# Exercise prompt
Give back the full data, unchanged and complete.

[Opening Data shown section]

Below is a small trained network, with its code and all its weights. Each question gives an input and a class and asks what happens when units are switched off, that is, made to give their printed mean instead of their output.

import numpy as np


def w(rows, s, z=0):
    codes = np.array(rows[::2]) - 128.0
    scale = np.full(codes.shape[1], s)
    scale[-1] = z or s
    return codes * scale


def f(y):
    return np.maximum(y, 0)


def log_softmax(a):
    a = a - a.max(-1, keepdims=True)
    return a - np.log(np.exp(a).sum(-1, keepdims=True))


def net(x, mask):
    res = np.array(x, float).reshape(1, 8) / 4 @ E
    y = f(res @ A[0][:, :-1].T + A[0][:, -1])
    res = res + np.where(mask, y, B[0][:, -1]) @ B[0][:, :-1]
    return log_softmax(res[-1] @ U[:, :-1].T + U[:, -1])


A, B = {}, {}
E = w([
[131,102,118,143,139,126,113,123],'x0',
[74,146,13,89,54,164,120,63],'x1',
[137,134,131,122,129,130,136,123],'x2',
[173,254,113,191,102,102,58,116],'x3',
[136,93,114,140,140,126,106,124],'x4',
[68,126,201,44,145,82,45,78],'x5',
[125,155,40,81,189,27,139,183],'x6',
[128,130,128,128,128,128,128,127],'x7',
],0.0099)
A[0] = w([
[119,169,79,76,137,122,119,205,173],'neuron 1',
[129,123,191,148,94,224,91,118,42],'neuron 2',
[124,148,100,133,186,80,148,120,80],'neuron 3',
[157,125,117,198,118,133,203,179,112],'neuron 4',
[71,127,36,110,92,149,111,51,137],'neuron 5',
[163,183,107,148,122,151,79,65,120],'neuron 6',
[135,180,133,181,107,100,87,131,4],'neuron 7',
[87,138,195,56,180,112,28,99,58],'neuron 8',
[191,110,254,175,207,79,124,204,77],'neuron 9',
[94,44,146,83,154,155,205,126,97],'neuron 10',
[147,148,65,179,96,187,189,198,68],'neuron 11',
[61,142,195,80,131,65,83,93,178],'neuron 12',
[131,84,144,115,125,103,87,114,143],'neuron 13',
[194,98,114,175,128,146,186,179,89],'neuron 14',
[139,149,72,88,185,45,144,155,41],'neuron 15',
[156,133,186,154,97,228,130,68,81],'neuron 16',
[119,153,180,82,117,87,133,124,81],'neuron 17',
[187,223,119,190,120,99,32,107,106],'neuron 18',
],0.0094,0.0018)
B[0] = w([
[90,117,163,152,112,100,125,92,170],'neuron 1',
[74,95,148,173,170,92,105,108,194],'neuron 2',
[119,112,165,142,138,105,128,119,161],'neuron 3',
[167,146,80,127,156,132,63,112,181],'neuron 4',
[121,102,116,108,55,128,145,105,202],'neuron 5',
[117,131,141,121,127,133,146,149,174],'neuron 6',
[112,143,151,113,161,146,169,174,167],'neuron 7',
[155,179,101,122,148,157,79,113,216],'neuron 8',
[114,74,103,91,5,129,137,108,247],'neuron 9',
[116,136,109,115,196,161,199,187,205],'neuron 10',
[159,155,94,150,138,150,82,95,188],'neuron 11',
[159,165,102,101,162,147,96,114,210],'neuron 12',
[144,150,110,129,141,147,134,136,158],'neuron 13',
[162,158,107,118,139,152,109,100,182],'neuron 14',
[86,89,200,177,171,71,112,92,187],'neuron 15',
[102,90,175,167,154,84,120,95,203],'neuron 16',
[148,137,107,132,131,116,119,121,165],'neuron 17',
[109,108,128,95,159,171,189,197,213],'neuron 18',
],0.012,0.015)
U = w([
[179,172,93,137,166,151,37,104,80],'0',
[91,101,194,220,164,60,106,102,90],'1',
[119,126,131,117,178,172,210,209,100],'2',
[124,110,112,105,10,117,125,108,250],'3',
],0.012,0.0026)

Each question gives the input, the list of numbers given to net, and the class t.
The units are the neurons (one row each of A and B). Each row of codes is followed by its name. A weight is (code - 128) times the scale printed after its matrix; where a second scale follows, it is the last column's (A, B and U).
mask holds one flag per neuron, in row order. A switched-off neuron (its flag False) gives its mean, the last column of its row in B, instead of its output. The means were averaged over made-up inputs and are rounded, as every weight is.
A unit's drop is (log p(t) with every unit on - log p(t) with that unit switched off) / (log p(t) with every unit on - log p(t) with every unit switched off).
The circuit of an input: a set's keep is (log p(t) with only the set's units on - log p(t) with every unit switched off) / (log p(t) with every unit on - log p(t) with every unit switched off). Starting from the 12 units with the biggest drops (on a tie, the unit counted first), units are removed one at a time, each time the one whose removal leaves the highest keep (on an exact tie, the one counted first), for as long as the keep stays at least 0.8.
circuit, biggest first: the units of the circuit, biggest drop first
unit that matters most: the unit with the biggest drop
k most important neurons: the k neurons with the biggest drops, biggest first
drop when u is switched off: that unit's drop, to one decimal
input [0,6,-3,5,-7,-7,-7,8], class 0: unit that matters most => neuron 11
input [-7,0,6,-3,8,0,-2,-2], class 2: 2 most important neurons => neuron 15; neuron 9
input [-7,2,-3,-3,8,2,3,8], class 1: circuit, biggest first => neuron 9; neuron 18; neuron 4
input [3,-8,7,8,0,6,1,6], class 2: 3 most important neurons => neuron 18; neuron 7; neuron 5
input [-5,-5,0,1,-8,-1,6,-7], class 1: 2 most important neurons => neuron 15; neuron 5
input [1,-7,3,6,8,4,-3,-3], class 3: 2 most important neurons => neuron 9; neuron 10
input [-2,-1,8,-8,8,-4,8,3], class 1: 2 most important neurons => neuron 15; neuron 18
input [8,-3,5,8,-2,-6,7,0], class 2: 2 most important neurons => neuron 18; neuron 7
input [7,-5,-4,-3,2,6,5,-7], class 0: 2 most important neurons => neuron 8; neuron 12
input [-6,5,6,-6,-7,3,4,-5], class 2: 2 most important neurons => neuron 9; neuron 10
input [5,1,-8,-2,1,0,1,7], class 2: 2 most important neurons => neuron 9; neuron 16
input [8,-3,-2,-4,5,7,7,-8], class 0: 4 most important neurons => neuron 8; neuron 12; neuron 16; neuron 2
input [4,6,-7,2,4,-4,6,3], class 1: 2 most important neurons => neuron 9; neuron 15
input [-2,2,-7,-6,1,-7,-2,7], class 0: circuit, biggest first => neuron 11
input [8,8,-2,-8,-1,-4,2,-1], class 2: 2 most important neurons => neuron 10; neuron 9
input [0,-7,0,7,0,3,4,-8], class 2: drop when neuron 7 is switched off => 0.5
input [-3,6,5,4,2,5,4,1], class 3: drop when neuron 16 is switched off => 0.1
input [8,-3,0,7,0,5,-6,-6], class 2: drop when neuron 7 is switched off => 0.3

[Closing Data shown section]

# Result of this task
Below is a small trained network, with its code and all its weights. Each question gives an input and a class and asks what happens when units are switched off, that is, made to give their printed mean instead of their output.

import numpy as np


def w(rows, s, z=0):
    codes = np.array(rows[::2]) - 128.0
    scale = np.full(codes.shape[1], s)
    scale[-1] = z or s
    return codes * scale


def f(y):
    return np.maximum(y, 0)


def log_softmax(a):
    a = a - a.max(-1, keepdims=True)
    return a - np.log(np.exp(a).sum(-1, keepdims=True))


def net(x, mask):
    res = np.array(x, float).reshape(1, 8) / 4 @ E
    y = f(res @ A[0][:, :-1].T + A[0][:, -1])
    res = res + np.where(mask, y, B[0][:, -1]) @ B[0][:, :-1]
    return log_softmax(res[-1] @ U[:, :-1].T + U[:, -1])


A, B = {}, {}
E = w([
[131,102,118,143,139,126,113,123],'x0',
[74,146,13,89,54,164,120,63],'x1',
[137,134,131,122,129,130,136,123],'x2',
[173,254,113,191,102,102,58,116],'x3',
[136,93,114,140,140,126,106,124],'x4',
[68,126,201,44,145,82,45,78],'x5',
[125,155,40,81,189,27,139,183],'x6',
[128,130,128,128,128,128,128,127],'x7',
],0.0099)
A[0] = w([
[119,169,79,76,137,122,119,205,173],'neuron 1',
[129,123,191,148,94,224,91,118,42],'neuron 2',
[124,148,100,133,186,80,148,120,80],'neuron 3',
[157,125,117,198,118,133,203,179,112],'neuron 4',
[71,127,36,110,92,149,111,51,137],'neuron 5',
[163,183,107,148,122,151,79,65,120],'neuron 6',
[135,180,133,181,107,100,87,131,4],'neuron 7',
[87,138,195,56,180,112,28,99,58],'neuron 8',
[191,110,254,175,207,79,124,204,77],'neuron 9',
[94,44,146,83,154,155,205,126,97],'neuron 10',
[147,148,65,179,96,187,189,198,68],'neuron 11',
[61,142,195,80,131,65,83,93,178],'neuron 12',
[131,84,144,115,125,103,87,114,143],'neuron 13',
[194,98,114,175,128,146,186,179,89],'neuron 14',
[139,149,72,88,185,45,144,155,41],'neuron 15',
[156,133,186,154,97,228,130,68,81],'neuron 16',
[119,153,180,82,117,87,133,124,81],'neuron 17',
[187,223,119,190,120,99,32,107,106],'neuron 18',
],0.0094,0.0018)
B[0] = w([
[90,117,163,152,112,100,125,92,170],'neuron 1',
[74,95,148,173,170,92,105,108,194],'neuron 2',
[119,112,165,142,138,105,128,119,161],'neuron 3',
[167,146,80,127,156,132,63,112,181],'neuron 4',
[121,102,116,108,55,128,145,105,202],'neuron 5',
[117,131,141,121,127,133,146,149,174],'neuron 6',
[112,143,151,113,161,146,169,174,167],'neuron 7',
[155,179,101,122,148,157,79,113,216],'neuron 8',
[114,74,103,91,5,129,137,108,247],'neuron 9',
[116,136,109,115,196,161,199,187,205],'neuron 10',
[159,155,94,150,138,150,82,95,188],'neuron 11',
[159,165,102,101,162,147,96,114,210],'neuron 12',
[144,150,110,129,141,147,134,136,158],'neuron 13',
[162,158,107,118,139,152,109,100,182],'neuron 14',
[86,89,200,177,171,71,112,92,187],'neuron 15',
[102,90,175,167,154,84,120,95,203],'neuron 16',
[148,137,107,132,131,116,119,121,165],'neuron 17',
[109,108,128,95,159,171,189,197,213],'neuron 18',
],0.012,0.015)
U = w([
[179,172,93,137,166,151,37,104,80],'0',
[91,101,194,220,164,60,106,102,90],'1',
[119,126,131,117,178,172,210,209,100],'2',
[124,110,112,105,10,117,125,108,250],'3',
],0.012,0.0026)

Each question gives the input, the list of numbers given to net, and the class t.
The units are the neurons (one row each of A and B). Each row of codes is followed by its name. A weight is (code - 128) times the scale printed after its matrix; where a second scale follows, it is the last column's (A, B and U).
mask holds one flag per neuron, in row order. A switched-off neuron (its flag False) gives its mean, the last column of its row in B, instead of its output. The means were averaged over made-up inputs and are rounded, as every weight is.
A unit's drop is (log p(t) with every unit on - log p(t) with that unit switched off) / (log p(t) with every unit on - log p(t) with every unit switched off).
The circuit of an input: a set's keep is (log p(t) with only the set's units on - log p(t) with every unit switched off) / (log p(t) with every unit on - log p(t) with every unit switched off). Starting from the 12 units with the biggest drops (on a tie, the unit counted first), units are removed one at a time, each time the one whose removal leaves the highest keep (on an exact tie, the one counted first), for as long as the keep stays at least 0.8.
circuit, biggest first: the units of the circuit, biggest drop first
unit that matters most: the unit with the biggest drop
k most important neurons: the k neurons with the biggest drops, biggest first
drop when u is switched off: that unit's drop, to one decimal
input [0,6,-3,5,-7,-7,-7,8], class 0: unit that matters most => neuron 11
input [-7,0,6,-3,8,0,-2,-2], class 2: 2 most important neurons => neuron 15; neuron 9
input [-7,2,-3,-3,8,2,3,8], class 1: circuit, biggest first => neuron 9; neuron 18; neuron 4
input [3,-8,7,8,0,6,1,6], class 2: 3 most important neurons => neuron 18; neuron 7; neuron 5
input [-5,-5,0,1,-8,-1,6,-7], class 1: 2 most important neurons => neuron 15; neuron 5
input [1,-7,3,6,8,4,-3,-3], class 3: 2 most important neurons => neuron 9; neuron 10
input [-2,-1,8,-8,8,-4,8,3], class 1: 2 most important neurons => neuron 15; neuron 18
input [8,-3,5,8,-2,-6,7,0], class 2: 2 most important neurons => neuron 18; neuron 7
input [7,-5,-4,-3,2,6,5,-7], class 0: 2 most important neurons => neuron 8; neuron 12
input [-6,5,6,-6,-7,3,4,-5], class 2: 2 most important neurons => neuron 9; neuron 10
input [5,1,-8,-2,1,0,1,7], class 2: 2 most important neurons => neuron 9; neuron 16
input [8,-3,-2,-4,5,7,7,-8], class 0: 4 most important neurons => neuron 8; neuron 12; neuron 16; neuron 2
input [4,6,-7,2,4,-4,6,3], class 1: 2 most important neurons => neuron 9; neuron 15
input [-2,2,-7,-6,1,-7,-2,7], class 0: circuit, biggest first => neuron 11
input [8,8,-2,-8,-1,-4,2,-1], class 2: 2 most important neurons => neuron 10; neuron 9
input [0,-7,0,7,0,3,4,-8], class 2: drop when neuron 7 is switched off => 0.5
input [-3,6,5,4,2,5,4,1], class 3: drop when neuron 16 is switched off => 0.1
input [8,-3,0,7,0,5,-6,-6], class 2: drop when neuron 7 is switched off => 0.3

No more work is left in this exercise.